All rows are made from the same 12 directions, up to rounding. Whole rows:
[[ 4.00 -1.46  0.27 -2.56  1.20 -1.36  0.71 -1.85  0.95 -1.43  1.26 -1.00
   1.31 -2.13  1.70  1.59 -0.28 -3.35  0.77  0.89  0.18  0.53  0.76  0.79
   1.98 -2.00  0.95 -1.98]
 [ 0.16 -0.62 -2.40  0.25  1.30  0.40 -2.25 -1.92  2.46  1.37 -1.05  0.63
  -0.65 -0.40  2.01  0.32  2.35  1.26  0.97 -1.07  2.10 -0.01  1.29  0.28
  -1.96 -2.82 -0.81 -0.18]
 [-1.06 -2.57 -0.65  0.50  0.46 -1.53  0.20 -1.04 -0.20 -1.73 -0.09  0.58
  -0.90  1.98 -0.96  0.16 -0.52 -1.17  0.34  2.95 -0.93 -1.32 -0.55 -2.24
   1.30  3.14  0.32 -2.49]
 [-1.04 -1.47 -0.22 -1.43  1.32 -1.88 -1.42 -0.98  1.26  0.69 -1.80  0.41
  -1.07  0.65 -1.55 -0.85  0.66 -0.08  1.27  0.51  0.33  0.36  0.59 -0.45
  -1.28 -0.49 -1.18  1.06]
 [ 0.83  1.30  1.82 -3.52 -0.18  1.42  0.87  0.62  0.18  3.41 -2.27 -1.70
   0.17 -3.02 -1.35  0.91  0.41 -1.45 -1.23 -0.97  1.23  0.91 -0.80 -1.48
   0.14 -1.53 -0.45 -0.11]
 [-2.07  0.58 -0.23  2.06  0.10 -0.14  1.23  0.07 -0.80  0.54  0.00  2.17
  -2.11 -0.19 -1.23 -1.87 -0.36 -1.03 -0.69  0.42 -1.03 -0.80 -0.70  0.00
  -0.31 -2.15 -1.11  1.06]
 [ 0.94 -0.41 -0.37 -1.44 -0.43 -0.95 -0.43 -2.11  1.32 -1.38  1.07  0.54
   1.87  1.09  0.86  0.33  0.76 -0.40  0.89  2.56 -0.58 -1.02 -0.08 -0.75
   1.50  0.18 -0.19  0.14]
 [-0.68  0.62 -1.55  0.67 -2.17 -1.38 -3.27  2.08  0.68 -3.29  1.08 -0.78
   3.91 -0.29 -2.12  0.81 -0.99  4.22 -0.42 -0.68  2.52  1.98  1.62  2.53
  -1.40  0.96 -0.09  1.17]
 [ 1.39 -0.78  1.06 -0.25 -0.04  0.41  0.08 -3.81 -0.20  1.09  0.55  2.59
   1.02 -0.07  2.26  2.74  0.52 -0.10 -0.40  0.35 -0.50 -0.78 -0.77 -0.78
   2.26 -2.25 -0.10  0.35]
 [ 1.03 -2.70 -0.34 -0.48 -0.98 -0.11  2.32 -1.91 -0.44 -0.28  1.45  2.92
   1.52 -1.26 -2.04  2.18 -1.95 -1.35 -0.99  1.13  1.22 -2.73  0.74 -2.82
   2.86  0.67 -0.10 -4.31]
 [-1.54 -1.66 -0.21 -0.61  0.92 -0.59  0.05  1.34  0.45  1.86 -0.91  0.21
   0.09  1.10 -0.13 -0.94  2.32  0.70  2.31 -0.30 -0.03 -1.18  1.62 -0.34
  -1.31  1.95 -0.14  2.77]
 [-1.16 -0.74 -0.28  2.76 -1.56  2.15  2.73  2.00 -2.67  0.72  1.55  1.23
   0.53  0.27  0.15  1.56 -0.33  0.88 -1.16 -0.50 -1.16 -1.93 -0.41 -1.46
   1.28  3.86  0.88 -0.34]
 [-0.66  0.98  0.93 -2.32  0.54  0.55 -2.43 -4.42  2.75  2.21 -2.37  0.92
  -0.21  3.16  2.22 -0.73  3.02  0.97  1.28  2.26  0.43 -1.75 -1.14 -2.71
   0.34 -1.32 -0.86  0.42]
 [-0.38  2.32  1.93 -0.68 -0.96 -0.36 -1.07  0.02 -0.42 -0.50 -0.87 -0.95
   1.17 -1.41 -0.32  0.62 -0.07 -0.63 -1.77  1.29  0.29  1.75 -1.92  0.73
   1.18 -2.68  0.22  1.18]
 [ 2.32  2.30 -2.22  1.47  0.89  0.38  0.41 -2.33  0.28 -1.64  2.06 -0.35
  -3.08 -0.58  3.33 -0.65 -0.22 -2.14 -0.74  0.37 -4.81  2.76 -2.68  2.45
  -0.66 -4.07 -1.71  2.51]]

The start of a row, then its end:
[ 0.68 -3.52 -1.59 -1.57  0.84 -0.79  1.01  1.57  0.26  0.32 -0.09 -1.50
  0.91 -1.40 -0.44  1.89  1.28 -1.42  1.20  0.57  0.30 -0.31  1.46] : [-1.25  0.15  3.38  0.62 -0.75]
[ 1.09 -1.18 -1.95  1.85  0.65 -0.43 -1.29 -2.16  0.75 -2.31  1.31  0.61
 -0.34  1.25  2.41  0.87 -0.10  0.53  0.42  0.53 -0.10 -0.05  0.27] : [ 0.62  0.21 -0.09  0.48 -2.04]
[-1.95  0.93  0.85 -2.04  1.05  0.77 -0.27  0.61  0.91  3.24 -3.78 -1.76
 -2.60  0.06 -1.18 -1.75  1.78 -1.23  0.01  0.66  0.49 -0.05 -1.22] : [-2.45 -1.32  0.03 -0.69 -0.10]
[ 3.20 -2.05 -2.52 -1.51  0.69  1.49  0.38 -1.72  1.60  0.85  1.44 -0.67
  0.90  0.76  3.62  2.24  1.95  0.70  1.95 -0.77 -0.93 -0.87  1.20] : [-1.11 -0.16  2.79  0.05 -0.52]
[ 1.81  0.33  0.58  0.93  1.57 -0.40  0.98 -1.81 -0.82 -0.12  1.00  0.93
 -2.48 -0.52  1.96 -0.35 -0.94 -1.99  0.04 -1.14 -2.73  1.43 -0.88] : [ 2.18  0.04 -3.51 -0.47  1.55]
[ 1.31  2.81 -1.75  2.25 -3.08  1.77 -0.55  1.25 -0.40 -3.74  3.30 -1.40
  3.47 -0.58  1.96  1.67 -0.78  2.05 -2.09  0.61  0.18  0.79 -0.88] : [ 1.57  1.22  0.89  1.17 -1.07]
[-0.25  0.42 -0.95 -0.39  0.53  0.68  1.95  1.25 -0.41  2.02 -0.57  0.26
 -3.40 -1.26 -3.17 -1.98 -1.82 -0.69 -0.48 -2.54 -1.35  0.90  0.01] : [-0.19 -2.56 -0.42 -2.36  0.75]
[-1.32 -0.45  2.77 -1.17  0.62 -0.94 -2.08  1.47  0.74  0.93 -1.47 -1.27
  3.46  1.80  2.78 -0.22  4.11  1.37  2.89  0.86  2.46 -1.49  1.94] : [0.90 0.63 1.14 2.82 2.57]
[ 0.35  0.05  3.52  0.17 -0.77 -1.34 -0.06 -0.04 -1.22 -1.44  1.33  1.44
  3.28  0.93  0.44  0.17 -0.93  0.68  0.66  0.09  1.11 -1.13  1.18] : [ 1.78  2.37 -0.55  1.98  0.66]
[-1.11 -0.75  0.08  2.81  0.00 -0.40  1.01 -0.80 -1.12 -1.84  1.24  2.18
 -1.59  2.67 -0.43 -1.58 -1.97 -0.05  0.02  0.87 -0.91 -2.06 -0.10] : [-0.60  0.87  1.54  0.46 -2.51]
[ 1.67 -2.02  0.22 -1.51  0.47 -1.36  0.29 -1.42  0.15 -1.41  1.18 -0.17
  1.01  1.68  0.96  0.99 -0.05 -0.68  1.55  1.50 -1.89 -0.35  0.18] : [-0.47  1.39  2.67  0.44  0.22]
[-0.69 -2.52 -0.76  2.75  0.43 -2.44 -1.22 -3.58 -0.24 -2.51  0.80  4.14
 -0.52  0.32 -0.99  1.16 -2.09 -0.07 -0.83  1.20  0.99 -0.58  0.27] : [ 0.24  1.35 -2.85 -0.43 -2.56]
[ 1.52  0.29 -0.49 -1.92 -0.29 -0.10 -1.55  0.74  1.21 -1.21 -0.21 -2.88
  1.69 -0.34  0.26  0.85  0.13  0.75  0.27 -0.02  1.31  1.38  0.50] : [ 0.34 -0.41  1.54  0.70 -1.22]
[-0.68  0.67 -1.21  0.83  0.23 -1.02  1.26 -0.49  1.28 -1.32  1.84  1.92
 -0.44  1.19  0.11 -3.92  0.61 -1.51  1.67  1.95 -0.88 -2.54  1.03] : [ 0.65 -0.08 -1.93 -0.81  0.84]
[ 0.38  0.59 -1.95  0.23  0.68 -0.32  0.39  1.44  1.45 -1.46  1.30 -1.62
 -0.05  0.47  1.85 -2.51  1.82 -1.20  1.91  1.16 -0.68 -0.68  1.06] : [ 1.31 -0.94  0.24  0.43  0.75]
[ 0.08  1.40 -0.02 -0.11 -0.70  2.15  0.03 -0.36  0.02  2.46 -0.72  0.35
  0.13 -1.50  0.62  1.25  0.80  0.93 -1.32 -1.44  0.72  0.27 -0.71] : [-0.60 -0.32 -1.78 -0.66  0.62]
[ 1.50 -0.46 -0.40 -1.93 -0.30  0.08 -0.90 -1.02  0.44  0.07 -0.29 -0.82
  0.28  0.05 -0.92  1.67 -1.11  1.21 -0.32 -0.90 -0.43  1.64 -0.36] : [-0.63 -0.54  1.50 -0.97 -0.20]
[ 0.87  2.24  0.63 -0.88  1.17 -0.62 -0.29 -1.30  1.00 -0.26 -0.08 -0.60
 -1.93  0.56  1.33 -2.70  0.32 -1.68  0.80  0.47 -2.02  1.16 -1.01] : [ 1.69 -0.78 -3.40 -0.90  2.19]
[-1.24  1.44  1.93 -1.45  0.79 -0.20  0.43  2.55 -0.40  2.50 -2.44 -1.51
 -1.27 -2.28 -1.89 -1.69  0.58 -1.51 -0.24 -1.25  0.69  1.42 -0.11] : [ 0.89 -1.41 -2.37 -0.32  2.30]
[-3.21  0.85  0.32  3.07  0.10  0.58 -0.72  2.41 -0.69 -0.75 -1.65 -0.90
 -1.96  1.51 -0.88 -2.39 -0.47  0.62 -0.75  0.28  2.33 -1.15 -0.05] : [-0.58 -0.79  1.57  1.68 -3.81]
[-2.01  0.33  3.16  0.84 -0.43  1.14 -0.40  0.52 -1.92  2.33 -2.09  0.78
 -0.26  1.10 -0.61  0.83 -0.38  1.91 -1.02 -1.48  1.15 -0.44 -0.72] : [-1.06  0.45  1.13  0.98 -0.12]
[ 0.31 -1.21  0.57 -0.92  1.59 -0.69 -0.99 -2.42  0.73  1.59 -1.89  0.95
 -1.43 -0.92  0.07  0.85  0.29 -0.94 -0.02 -0.45  1.16  0.49  0.00] : [-0.50 -0.13 -2.99 -0.52 -0.90]
[ 0.42 -0.54 -1.93  1.75  0.13 -1.54 -1.25 -0.82  0.83 -1.95  1.63  1.65
  1.39 -1.84  0.85  0.63  0.38  0.17  0.09 -0.03  1.20  0.68  1.37] : [ 2.76 -0.22 -4.15 -0.33  1.08]
[-0.15 -0.38  0.11  0.64  0.73 -1.08  1.11 -0.55  0.57 -0.99  0.82  1.33
 -0.13 -0.27  0.38 -1.96  0.27 -2.47  0.83  1.67  0.86 -2.17  1.01] : [ 0.29  1.15 -2.39  0.65 -1.63]
[ 1.49  1.27 -0.89 -0.04 -1.34  2.42  1.52  1.97 -0.43  0.12  1.27 -1.70
  1.03 -1.39  0.45  0.80 -0.53  0.37 -1.04 -1.32  0.33 -0.03  0.07] : [-0.26  0.05  1.79  0.59 -1.62]
[-0.31 -0.28  0.31 -0.03 -1.65  1.03  0.38 -0.72 -1.13  0.35  0.32  1.08
  0.62  1.35 -1.43  1.73 -1.49  2.01 -1.20 -0.14 -1.05 -0.35 -1.13] : [-2.05  0.79  3.22 -0.69 -0.32]
[ 0.80  2.02  0.24 -1.23 -0.90  0.22 -1.48  0.70  1.23 -0.67  0.83 -1.48
  2.77  0.92  1.81 -0.60  1.61  1.92  1.26 -0.04  0.15  0.47  0.64] : [ 1.73 -0.51  0.15  0.37  2.89]
[-1.45 -1.13 -0.38  1.22 -0.91 -0.08  0.02 -0.12 -1.36  0.13 -0.65  1.21
 -0.04 -1.46 -2.11  2.47 -1.02  0.14 -2.32  0.56  0.37  0.55 -1.23] : [-1.42  0.89  0.18 -0.49 -0.95]
[ 1.31 -0.61  1.07  0.33 -0.20 -0.41 -1.22 -3.44 -1.46 -0.52  0.61  1.76
 -0.79  2.19  0.34  2.61 -2.46  2.34 -0.79 -1.36 -3.29  2.36 -1.91] : [ 0.44  0.35  0.84 -1.27  2.08]
[ 2.03  0.28  2.10  0.55 -0.36 -1.19 -0.61 -2.63 -1.69 -3.31  1.25  0.44
 -0.50  1.43 -0.23  1.34 -4.31 -0.04 -1.58  0.16 -1.90  2.04 -1.95] : [ 1.00  1.95  0.06  0.45 -2.05]
[ 1.82  0.68 -0.77 -1.02  1.29  0.37  0.39  0.54  1.27  0.11  0.55 -2.05
 -0.51 -0.18  2.67 -1.39  1.66 -1.32  1.75 -0.41 -0.76  0.29  0.76] : [ 1.37 -0.97 -0.62  0.44  0.87]
[-2.81  2.07  3.27  0.79 -1.30 -1.41 -1.57 -0.39 -0.75 -1.49 -1.07  1.50
  0.53  2.22 -2.67 -2.20 -1.91  1.22 -1.04  1.62  1.23 -0.58 -1.02] : [ 0.06  1.05 -1.09  0.27 -0.34]
[-0.20  0.88 -0.03  0.69 -0.48 -0.38 -0.70 -0.52  0.32 -0.77  0.45  1.05
  0.57 -0.38 -0.39 -0.51 -0.56  0.57 -0.43 -0.14  0.95  0.07  0.30] : [ 1.04 -0.06 -2.29 -0.33  0.08]
[-0.69 -2.41 -0.10  0.34  1.24 -3.60 -4.09 -1.15  1.04 -2.47 -1.12  0.17
  1.22  0.34 -0.30  1.22  0.22  1.23  0.97  0.68  2.49  1.72  1.45] : [ 1.98 -0.43 -1.40  0.71 -0.07]
[-0.41 -0.30 -0.88  1.53  0.07 -1.33  0.00  2.01 -0.15 -0.90  0.87  0.89
  1.03 -3.18 -1.38 -0.42 -0.47 -0.32 -0.22 -1.47  2.29  0.68  2.16] : [ 2.98 -0.91 -3.63  0.05  0.78]
[-1.11  1.33 -1.88  0.35 -1.85 -0.88 -0.41  1.63  1.13 -3.39  0.75 -0.96
  1.76 -1.54 -2.86 -1.36 -1.02 -0.89 -1.51  2.97  2.41 -0.49  0.10] : [-0.37  0.58 -0.52  0.03 -3.31]
[-2.85  0.01 -1.50  0.38  0.56  1.35  0.30  1.60  0.18  3.45 -2.83 -1.00
 -1.76 -2.27  0.15  0.60  3.70 -1.48 -1.00  1.16  0.18  0.06 -1.48] : [-2.11 -0.94 -0.83 -0.67  1.55]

> _About this exercise_: From the first line of the listing above to the line that contains "[ 1.39 -0.78", inclusive, restate every line word for word. Nothing else belongs in the answer.

> _Result of the task_:
All rows are made from the same 12 directions, up to rounding. Whole rows:
[[ 4.00 -1.46  0.27 -2.56  1.20 -1.36  0.71 -1.85  0.95 -1.43  1.26 -1.00
   1.31 -2.13  1.70  1.59 -0.28 -3.35  0.77  0.89  0.18  0.53  0.76  0.79
   1.98 -2.00  0.95 -1.98]
 [ 0.16 -0.62 -2.40  0.25  1.30  0.40 -2.25 -1.92  2.46  1.37 -1.05  0.63
  -0.65 -0.40  2.01  0.32  2.35  1.26  0.97 -1.07  2.10 -0.01  1.29  0.28
  -1.96 -2.82 -0.81 -0.18]
 [-1.06 -2.57 -0.65  0.50  0.46 -1.53  0.20 -1.04 -0.20 -1.73 -0.09  0.58
  -0.90  1.98 -0.96  0.16 -0.52 -1.17  0.34  2.95 -0.93 -1.32 -0.55 -2.24
   1.30  3.14  0.32 -2.49]
 [-1.04 -1.47 -0.22 -1.43  1.32 -1.88 -1.42 -0.98  1.26  0.69 -1.80  0.41
  -1.07  0.65 -1.55 -0.85  0.66 -0.08  1.27  0.51  0.33  0.36  0.59 -0.45
  -1.28 -0.49 -1.18  1.06]
 [ 0.83  1.30  1.82 -3.52 -0.18  1.42  0.87  0.62  0.18  3.41 -2.27 -1.70
   0.17 -3.02 -1.35  0.91  0.41 -1.45 -1.23 -0.97  1.23  0.91 -0.80 -1.48
   0.14 -1.53 -0.45 -0.11]
 [-2.07  0.58 -0.23  2.06  0.10 -0.14  1.23  0.07 -0.80  0.54  0.00  2.17
  -2.11 -0.19 -1.23 -1.87 -0.36 -1.03 -0.69  0.42 -1.03 -0.80 -0.70  0.00
  -0.31 -2.15 -1.11  1.06]
 [ 0.94 -0.41 -0.37 -1.44 -0.43 -0.95 -0.43 -2.11  1.32 -1.38  1.07  0.54
   1.87  1.09  0.86  0.33  0.76 -0.40  0.89  2.56 -0.58 -1.02 -0.08 -0.75
   1.50  0.18 -0.19  0.14]
 [-0.68  0.62 -1.55  0.67 -2.17 -1.38 -3.27  2.08  0.68 -3.29  1.08 -0.78
   3.91 -0.29 -2.12  0.81 -0.99  4.22 -0.42 -0.68  2.52  1.98  1.62  2.53
  -1.40  0.96 -0.09  1.17]
 [ 1.39 -0.78  1.06 -0.25 -0.04  0.41  0.08 -3.81 -0.20  1.09  0.55  2.59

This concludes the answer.